_TASK DIRECTIONS_. Scan the records below for the word "path". Copy each line where it appears.

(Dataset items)
══════════

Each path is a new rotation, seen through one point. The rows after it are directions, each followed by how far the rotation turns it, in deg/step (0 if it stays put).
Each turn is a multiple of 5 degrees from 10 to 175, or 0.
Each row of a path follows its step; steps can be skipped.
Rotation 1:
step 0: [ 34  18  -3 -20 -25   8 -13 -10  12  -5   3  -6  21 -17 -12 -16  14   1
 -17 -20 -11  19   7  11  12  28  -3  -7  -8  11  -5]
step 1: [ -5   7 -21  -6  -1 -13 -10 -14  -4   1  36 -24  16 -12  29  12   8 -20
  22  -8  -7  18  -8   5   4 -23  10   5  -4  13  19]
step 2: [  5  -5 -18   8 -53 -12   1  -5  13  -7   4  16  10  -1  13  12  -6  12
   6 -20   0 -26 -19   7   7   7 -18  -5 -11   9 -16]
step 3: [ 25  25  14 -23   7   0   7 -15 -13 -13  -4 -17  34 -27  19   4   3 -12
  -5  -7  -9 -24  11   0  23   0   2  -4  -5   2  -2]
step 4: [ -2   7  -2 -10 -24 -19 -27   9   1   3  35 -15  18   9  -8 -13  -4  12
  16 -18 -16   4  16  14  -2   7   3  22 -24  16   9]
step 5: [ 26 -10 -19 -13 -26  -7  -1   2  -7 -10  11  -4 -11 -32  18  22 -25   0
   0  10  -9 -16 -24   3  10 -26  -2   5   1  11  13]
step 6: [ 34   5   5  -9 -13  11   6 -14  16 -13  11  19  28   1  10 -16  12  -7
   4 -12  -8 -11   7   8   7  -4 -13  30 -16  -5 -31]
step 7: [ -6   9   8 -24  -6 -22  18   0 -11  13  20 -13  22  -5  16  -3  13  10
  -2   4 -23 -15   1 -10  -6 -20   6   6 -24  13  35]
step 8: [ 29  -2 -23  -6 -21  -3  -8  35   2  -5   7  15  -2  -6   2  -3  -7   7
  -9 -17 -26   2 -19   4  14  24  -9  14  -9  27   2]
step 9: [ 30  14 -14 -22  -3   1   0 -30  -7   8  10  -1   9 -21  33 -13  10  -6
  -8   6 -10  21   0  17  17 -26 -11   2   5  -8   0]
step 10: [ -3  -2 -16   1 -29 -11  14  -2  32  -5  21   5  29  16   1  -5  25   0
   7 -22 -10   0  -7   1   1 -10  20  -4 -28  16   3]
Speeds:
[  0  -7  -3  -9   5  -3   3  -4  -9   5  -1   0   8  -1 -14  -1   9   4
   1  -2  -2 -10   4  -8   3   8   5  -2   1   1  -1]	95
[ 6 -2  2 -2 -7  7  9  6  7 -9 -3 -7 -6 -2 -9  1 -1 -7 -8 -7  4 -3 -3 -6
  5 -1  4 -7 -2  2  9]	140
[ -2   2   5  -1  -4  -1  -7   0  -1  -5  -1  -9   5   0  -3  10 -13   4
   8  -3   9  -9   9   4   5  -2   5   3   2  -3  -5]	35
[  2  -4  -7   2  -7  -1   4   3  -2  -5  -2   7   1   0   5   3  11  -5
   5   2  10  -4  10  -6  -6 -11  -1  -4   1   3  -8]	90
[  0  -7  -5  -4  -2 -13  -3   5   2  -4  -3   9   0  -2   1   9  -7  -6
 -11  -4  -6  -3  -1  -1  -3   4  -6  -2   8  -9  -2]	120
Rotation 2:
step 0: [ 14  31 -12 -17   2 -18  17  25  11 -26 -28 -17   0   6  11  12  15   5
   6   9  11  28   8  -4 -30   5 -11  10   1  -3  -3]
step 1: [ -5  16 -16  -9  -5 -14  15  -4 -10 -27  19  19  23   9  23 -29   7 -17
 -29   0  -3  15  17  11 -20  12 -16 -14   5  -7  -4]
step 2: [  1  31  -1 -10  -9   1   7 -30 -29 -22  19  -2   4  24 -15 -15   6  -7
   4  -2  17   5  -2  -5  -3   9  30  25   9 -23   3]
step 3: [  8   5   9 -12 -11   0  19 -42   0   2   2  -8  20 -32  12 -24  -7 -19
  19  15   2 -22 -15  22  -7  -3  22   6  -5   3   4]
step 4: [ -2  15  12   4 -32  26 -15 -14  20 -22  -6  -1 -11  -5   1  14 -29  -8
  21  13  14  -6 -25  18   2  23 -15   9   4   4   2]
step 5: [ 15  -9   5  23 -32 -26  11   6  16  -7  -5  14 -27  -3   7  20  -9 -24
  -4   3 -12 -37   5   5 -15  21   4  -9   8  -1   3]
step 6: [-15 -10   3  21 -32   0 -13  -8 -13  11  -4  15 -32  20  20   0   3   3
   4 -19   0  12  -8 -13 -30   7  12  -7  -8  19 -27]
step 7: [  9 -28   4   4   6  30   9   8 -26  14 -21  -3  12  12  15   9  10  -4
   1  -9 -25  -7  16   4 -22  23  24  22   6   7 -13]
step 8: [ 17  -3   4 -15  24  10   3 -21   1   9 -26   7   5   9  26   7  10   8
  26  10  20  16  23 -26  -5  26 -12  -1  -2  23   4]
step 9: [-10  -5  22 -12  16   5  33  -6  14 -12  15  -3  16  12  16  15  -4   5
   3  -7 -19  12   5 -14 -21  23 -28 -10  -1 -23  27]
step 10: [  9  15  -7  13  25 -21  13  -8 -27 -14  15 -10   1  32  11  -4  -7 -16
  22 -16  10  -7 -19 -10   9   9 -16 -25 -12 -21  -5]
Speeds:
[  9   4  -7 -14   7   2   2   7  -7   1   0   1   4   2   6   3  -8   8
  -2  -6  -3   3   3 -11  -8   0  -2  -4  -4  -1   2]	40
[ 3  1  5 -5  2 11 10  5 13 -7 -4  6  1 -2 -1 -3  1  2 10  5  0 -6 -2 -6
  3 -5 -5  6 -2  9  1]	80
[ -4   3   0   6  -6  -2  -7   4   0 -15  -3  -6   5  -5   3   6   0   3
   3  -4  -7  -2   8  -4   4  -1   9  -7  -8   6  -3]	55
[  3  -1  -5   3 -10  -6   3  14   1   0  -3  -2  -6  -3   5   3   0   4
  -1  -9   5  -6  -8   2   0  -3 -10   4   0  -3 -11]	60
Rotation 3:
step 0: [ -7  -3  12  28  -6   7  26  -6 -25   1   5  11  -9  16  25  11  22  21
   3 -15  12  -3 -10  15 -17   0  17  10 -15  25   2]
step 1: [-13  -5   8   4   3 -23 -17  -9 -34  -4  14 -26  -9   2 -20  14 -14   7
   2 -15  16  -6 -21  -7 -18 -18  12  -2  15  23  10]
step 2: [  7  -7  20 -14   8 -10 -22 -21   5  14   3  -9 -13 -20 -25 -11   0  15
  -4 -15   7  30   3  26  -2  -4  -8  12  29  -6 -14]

══════════

_REPLY_.
Each path is a new rotation, seen through one point. The rows after it are directions, each followed by how far the rotation turns it, in deg/step (0 if it stays put).
Each row of a path follows its step; steps can be skipped.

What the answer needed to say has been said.